Dataset entries:
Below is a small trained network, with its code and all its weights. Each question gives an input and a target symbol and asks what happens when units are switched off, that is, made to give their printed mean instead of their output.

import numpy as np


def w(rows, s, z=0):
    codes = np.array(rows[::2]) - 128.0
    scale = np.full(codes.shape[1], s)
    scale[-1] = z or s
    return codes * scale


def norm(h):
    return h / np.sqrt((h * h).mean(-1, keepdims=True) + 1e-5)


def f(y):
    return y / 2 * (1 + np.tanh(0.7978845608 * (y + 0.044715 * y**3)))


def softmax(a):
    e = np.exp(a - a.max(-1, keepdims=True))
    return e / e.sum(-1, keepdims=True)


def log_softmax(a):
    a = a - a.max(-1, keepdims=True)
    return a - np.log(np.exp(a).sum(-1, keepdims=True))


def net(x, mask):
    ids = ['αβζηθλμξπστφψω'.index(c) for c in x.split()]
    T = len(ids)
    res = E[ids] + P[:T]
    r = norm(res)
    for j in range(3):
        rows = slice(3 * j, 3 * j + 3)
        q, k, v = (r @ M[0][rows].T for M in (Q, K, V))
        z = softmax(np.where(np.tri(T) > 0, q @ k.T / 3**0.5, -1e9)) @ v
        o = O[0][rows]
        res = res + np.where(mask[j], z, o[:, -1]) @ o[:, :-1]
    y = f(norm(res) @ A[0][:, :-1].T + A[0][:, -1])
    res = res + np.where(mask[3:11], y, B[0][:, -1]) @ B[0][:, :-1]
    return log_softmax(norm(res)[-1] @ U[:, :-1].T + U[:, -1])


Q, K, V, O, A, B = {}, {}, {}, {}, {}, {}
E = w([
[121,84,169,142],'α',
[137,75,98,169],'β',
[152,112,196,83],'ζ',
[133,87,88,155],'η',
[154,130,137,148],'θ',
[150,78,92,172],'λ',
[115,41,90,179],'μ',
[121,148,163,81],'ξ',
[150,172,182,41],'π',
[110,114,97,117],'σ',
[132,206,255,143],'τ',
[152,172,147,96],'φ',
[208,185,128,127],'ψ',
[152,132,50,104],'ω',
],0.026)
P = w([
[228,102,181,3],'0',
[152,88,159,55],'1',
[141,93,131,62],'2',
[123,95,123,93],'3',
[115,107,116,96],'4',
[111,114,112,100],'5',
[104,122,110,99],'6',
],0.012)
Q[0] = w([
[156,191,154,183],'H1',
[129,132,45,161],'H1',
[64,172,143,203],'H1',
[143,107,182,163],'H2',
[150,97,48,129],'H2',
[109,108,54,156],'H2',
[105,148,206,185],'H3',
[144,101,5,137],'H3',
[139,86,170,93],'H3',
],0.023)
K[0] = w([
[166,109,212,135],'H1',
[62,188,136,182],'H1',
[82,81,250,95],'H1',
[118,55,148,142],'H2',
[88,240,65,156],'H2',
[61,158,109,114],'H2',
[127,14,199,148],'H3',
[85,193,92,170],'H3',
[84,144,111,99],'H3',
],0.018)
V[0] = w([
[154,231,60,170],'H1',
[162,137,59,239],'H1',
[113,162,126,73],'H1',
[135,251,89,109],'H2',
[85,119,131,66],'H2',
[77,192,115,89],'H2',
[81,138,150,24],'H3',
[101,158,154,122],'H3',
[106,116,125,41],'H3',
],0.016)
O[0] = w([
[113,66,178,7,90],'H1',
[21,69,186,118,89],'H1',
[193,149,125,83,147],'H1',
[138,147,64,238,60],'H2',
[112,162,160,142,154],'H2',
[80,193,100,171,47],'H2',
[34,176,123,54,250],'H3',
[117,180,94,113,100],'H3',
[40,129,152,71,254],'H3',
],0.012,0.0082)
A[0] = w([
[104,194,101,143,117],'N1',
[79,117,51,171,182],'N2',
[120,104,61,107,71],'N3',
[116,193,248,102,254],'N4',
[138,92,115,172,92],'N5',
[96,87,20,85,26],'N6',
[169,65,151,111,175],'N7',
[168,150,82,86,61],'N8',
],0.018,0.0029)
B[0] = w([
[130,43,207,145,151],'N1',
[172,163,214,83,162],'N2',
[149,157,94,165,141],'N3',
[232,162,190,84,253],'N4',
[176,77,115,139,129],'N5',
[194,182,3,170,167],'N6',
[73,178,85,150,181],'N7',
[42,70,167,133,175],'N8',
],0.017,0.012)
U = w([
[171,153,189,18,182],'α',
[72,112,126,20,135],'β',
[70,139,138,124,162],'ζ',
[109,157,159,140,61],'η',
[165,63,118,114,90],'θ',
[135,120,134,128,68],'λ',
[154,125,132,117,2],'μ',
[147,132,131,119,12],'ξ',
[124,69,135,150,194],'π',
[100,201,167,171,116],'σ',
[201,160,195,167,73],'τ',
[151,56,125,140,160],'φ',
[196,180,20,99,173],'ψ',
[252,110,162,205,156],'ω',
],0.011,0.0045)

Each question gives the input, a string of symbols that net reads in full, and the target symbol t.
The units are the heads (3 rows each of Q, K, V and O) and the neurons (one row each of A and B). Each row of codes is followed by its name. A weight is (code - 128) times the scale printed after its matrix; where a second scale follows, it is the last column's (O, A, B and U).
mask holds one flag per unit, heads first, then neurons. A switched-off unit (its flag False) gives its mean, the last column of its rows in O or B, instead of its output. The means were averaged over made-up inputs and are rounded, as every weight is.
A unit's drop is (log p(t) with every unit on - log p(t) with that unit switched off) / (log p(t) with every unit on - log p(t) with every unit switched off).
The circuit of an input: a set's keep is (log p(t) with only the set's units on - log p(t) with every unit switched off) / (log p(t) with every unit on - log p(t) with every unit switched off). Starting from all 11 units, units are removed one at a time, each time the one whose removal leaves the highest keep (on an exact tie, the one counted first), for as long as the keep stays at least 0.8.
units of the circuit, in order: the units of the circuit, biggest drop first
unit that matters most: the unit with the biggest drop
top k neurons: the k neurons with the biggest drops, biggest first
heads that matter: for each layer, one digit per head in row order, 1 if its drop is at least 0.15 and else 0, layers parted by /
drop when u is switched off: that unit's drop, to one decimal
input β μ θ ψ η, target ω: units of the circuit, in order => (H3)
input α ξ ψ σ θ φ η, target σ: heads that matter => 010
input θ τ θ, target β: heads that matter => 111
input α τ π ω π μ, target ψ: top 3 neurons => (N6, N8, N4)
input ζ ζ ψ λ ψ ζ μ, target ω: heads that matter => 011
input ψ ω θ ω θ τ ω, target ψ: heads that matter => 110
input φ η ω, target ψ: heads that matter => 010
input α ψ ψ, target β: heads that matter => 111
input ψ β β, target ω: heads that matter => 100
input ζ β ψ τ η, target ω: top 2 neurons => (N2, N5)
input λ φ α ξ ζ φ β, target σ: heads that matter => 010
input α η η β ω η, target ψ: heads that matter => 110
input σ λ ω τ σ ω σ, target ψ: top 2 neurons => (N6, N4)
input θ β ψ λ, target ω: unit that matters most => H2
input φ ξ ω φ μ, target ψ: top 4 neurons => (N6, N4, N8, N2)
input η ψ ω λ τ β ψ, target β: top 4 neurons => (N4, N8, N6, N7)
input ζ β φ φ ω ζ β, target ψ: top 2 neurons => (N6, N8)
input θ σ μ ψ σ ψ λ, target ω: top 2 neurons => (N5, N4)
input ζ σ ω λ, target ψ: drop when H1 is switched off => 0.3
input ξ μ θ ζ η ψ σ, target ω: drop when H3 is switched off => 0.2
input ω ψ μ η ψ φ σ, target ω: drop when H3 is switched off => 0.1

Your instructions: Please copy every line of the records above in which "biggest" appears.

Problem solution:
units of the circuit, in order: the units of the circuit, biggest drop first
unit that matters most: the unit with the biggest drop
top k neurons: the k neurons with the biggest drops, biggest first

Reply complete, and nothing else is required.